◆ TASK: Starting with the line containing "input [-3,7,-1,-6,6,-8,6,-6], class" and going on through the line containing "input [-6,4,-7,-7,3,-1,-5,3], class", return the lines of the data below exactly, and only those.

◆ DATA PROVIDED:
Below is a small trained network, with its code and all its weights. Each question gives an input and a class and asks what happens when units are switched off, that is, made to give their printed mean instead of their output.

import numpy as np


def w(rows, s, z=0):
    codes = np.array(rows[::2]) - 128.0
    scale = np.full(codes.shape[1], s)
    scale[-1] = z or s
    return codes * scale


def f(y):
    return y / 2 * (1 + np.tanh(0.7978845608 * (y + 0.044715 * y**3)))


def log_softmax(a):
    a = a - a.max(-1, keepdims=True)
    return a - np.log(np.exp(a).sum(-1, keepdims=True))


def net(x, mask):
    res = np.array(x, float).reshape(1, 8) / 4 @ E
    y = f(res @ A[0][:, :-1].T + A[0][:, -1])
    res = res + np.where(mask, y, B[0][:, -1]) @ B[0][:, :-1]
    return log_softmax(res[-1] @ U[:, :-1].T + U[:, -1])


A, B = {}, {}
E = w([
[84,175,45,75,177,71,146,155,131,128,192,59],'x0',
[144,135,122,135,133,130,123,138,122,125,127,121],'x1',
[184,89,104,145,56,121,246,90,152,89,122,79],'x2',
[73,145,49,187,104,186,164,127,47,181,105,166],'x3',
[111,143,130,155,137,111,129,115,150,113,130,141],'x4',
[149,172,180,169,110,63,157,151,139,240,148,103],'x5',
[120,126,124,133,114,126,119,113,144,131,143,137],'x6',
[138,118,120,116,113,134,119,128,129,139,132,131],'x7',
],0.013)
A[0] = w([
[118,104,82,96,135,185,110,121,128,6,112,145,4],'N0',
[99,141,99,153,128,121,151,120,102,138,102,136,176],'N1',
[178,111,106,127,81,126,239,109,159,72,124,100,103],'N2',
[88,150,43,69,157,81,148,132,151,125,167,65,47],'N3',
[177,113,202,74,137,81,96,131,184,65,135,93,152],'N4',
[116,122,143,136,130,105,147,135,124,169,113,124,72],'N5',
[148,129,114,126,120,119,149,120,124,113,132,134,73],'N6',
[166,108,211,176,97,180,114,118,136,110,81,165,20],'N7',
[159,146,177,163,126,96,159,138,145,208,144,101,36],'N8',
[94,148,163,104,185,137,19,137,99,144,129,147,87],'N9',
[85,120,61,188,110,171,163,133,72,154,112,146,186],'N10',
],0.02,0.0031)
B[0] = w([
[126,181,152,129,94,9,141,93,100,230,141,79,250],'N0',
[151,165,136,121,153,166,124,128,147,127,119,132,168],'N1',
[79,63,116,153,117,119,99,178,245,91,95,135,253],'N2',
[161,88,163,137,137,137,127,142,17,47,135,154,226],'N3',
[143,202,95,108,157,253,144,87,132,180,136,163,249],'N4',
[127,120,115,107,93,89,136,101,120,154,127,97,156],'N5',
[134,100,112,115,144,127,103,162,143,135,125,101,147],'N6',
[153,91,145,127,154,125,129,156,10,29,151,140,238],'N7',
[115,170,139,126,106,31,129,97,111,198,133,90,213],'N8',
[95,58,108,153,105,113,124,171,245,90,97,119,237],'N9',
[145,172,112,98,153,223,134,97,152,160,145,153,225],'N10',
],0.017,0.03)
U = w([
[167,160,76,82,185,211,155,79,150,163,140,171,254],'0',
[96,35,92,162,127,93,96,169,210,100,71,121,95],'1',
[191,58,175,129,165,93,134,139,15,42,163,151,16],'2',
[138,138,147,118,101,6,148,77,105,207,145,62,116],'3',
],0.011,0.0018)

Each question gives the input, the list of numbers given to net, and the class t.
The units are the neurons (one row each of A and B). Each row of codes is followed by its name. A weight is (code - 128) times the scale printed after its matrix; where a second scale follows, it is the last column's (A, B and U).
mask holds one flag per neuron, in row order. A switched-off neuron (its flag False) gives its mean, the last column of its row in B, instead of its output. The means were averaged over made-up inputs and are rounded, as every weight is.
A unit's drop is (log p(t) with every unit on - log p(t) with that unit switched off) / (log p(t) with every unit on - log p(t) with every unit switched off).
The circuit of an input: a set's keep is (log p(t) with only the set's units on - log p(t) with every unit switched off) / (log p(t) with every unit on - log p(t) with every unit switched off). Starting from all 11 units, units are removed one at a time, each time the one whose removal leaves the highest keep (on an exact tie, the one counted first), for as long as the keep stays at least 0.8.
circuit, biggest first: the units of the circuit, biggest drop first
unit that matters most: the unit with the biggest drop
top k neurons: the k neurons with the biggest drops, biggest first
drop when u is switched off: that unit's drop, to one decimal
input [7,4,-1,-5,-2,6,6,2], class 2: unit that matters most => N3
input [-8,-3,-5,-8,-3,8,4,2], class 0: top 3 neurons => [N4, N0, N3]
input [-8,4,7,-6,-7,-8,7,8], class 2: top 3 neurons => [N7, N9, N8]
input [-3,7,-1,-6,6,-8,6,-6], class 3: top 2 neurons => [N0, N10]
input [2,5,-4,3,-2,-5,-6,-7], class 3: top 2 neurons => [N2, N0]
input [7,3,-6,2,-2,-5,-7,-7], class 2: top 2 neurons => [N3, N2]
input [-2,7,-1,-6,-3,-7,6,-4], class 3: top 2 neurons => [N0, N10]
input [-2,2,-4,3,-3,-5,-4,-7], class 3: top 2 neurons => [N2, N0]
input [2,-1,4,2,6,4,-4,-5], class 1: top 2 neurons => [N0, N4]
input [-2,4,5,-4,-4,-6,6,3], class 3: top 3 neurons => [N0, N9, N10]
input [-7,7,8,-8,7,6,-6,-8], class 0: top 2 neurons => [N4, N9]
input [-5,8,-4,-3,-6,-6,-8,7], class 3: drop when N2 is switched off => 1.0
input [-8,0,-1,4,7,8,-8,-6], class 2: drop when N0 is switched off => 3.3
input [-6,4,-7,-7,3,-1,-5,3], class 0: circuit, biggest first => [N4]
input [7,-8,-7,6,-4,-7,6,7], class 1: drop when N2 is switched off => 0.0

◆ EXERCISE ANSWER:
input [-3,7,-1,-6,6,-8,6,-6], class 3: top 2 neurons => [N0, N10]
input [2,5,-4,3,-2,-5,-6,-7], class 3: top 2 neurons => [N2, N0]
input [7,3,-6,2,-2,-5,-7,-7], class 2: top 2 neurons => [N3, N2]
input [-2,7,-1,-6,-3,-7,6,-4], class 3: top 2 neurons => [N0, N10]
input [-2,2,-4,3,-3,-5,-4,-7], class 3: top 2 neurons => [N2, N0]
input [2,-1,4,2,6,4,-4,-5], class 1: top 2 neurons => [N0, N4]
input [-2,4,5,-4,-4,-6,6,3], class 3: top 3 neurons => [N0, N9, N10]
input [-7,7,8,-8,7,6,-6,-8], class 0: top 2 neurons => [N4, N9]
input [-5,8,-4,-3,-6,-6,-8,7], class 3: drop when N2 is switched off => 1.0
input [-8,0,-1,4,7,8,-8,-6], class 2: drop when N0 is switched off => 3.3
input [-6,4,-7,-7,3,-1,-5,3], class 0: circuit, biggest first => [N4]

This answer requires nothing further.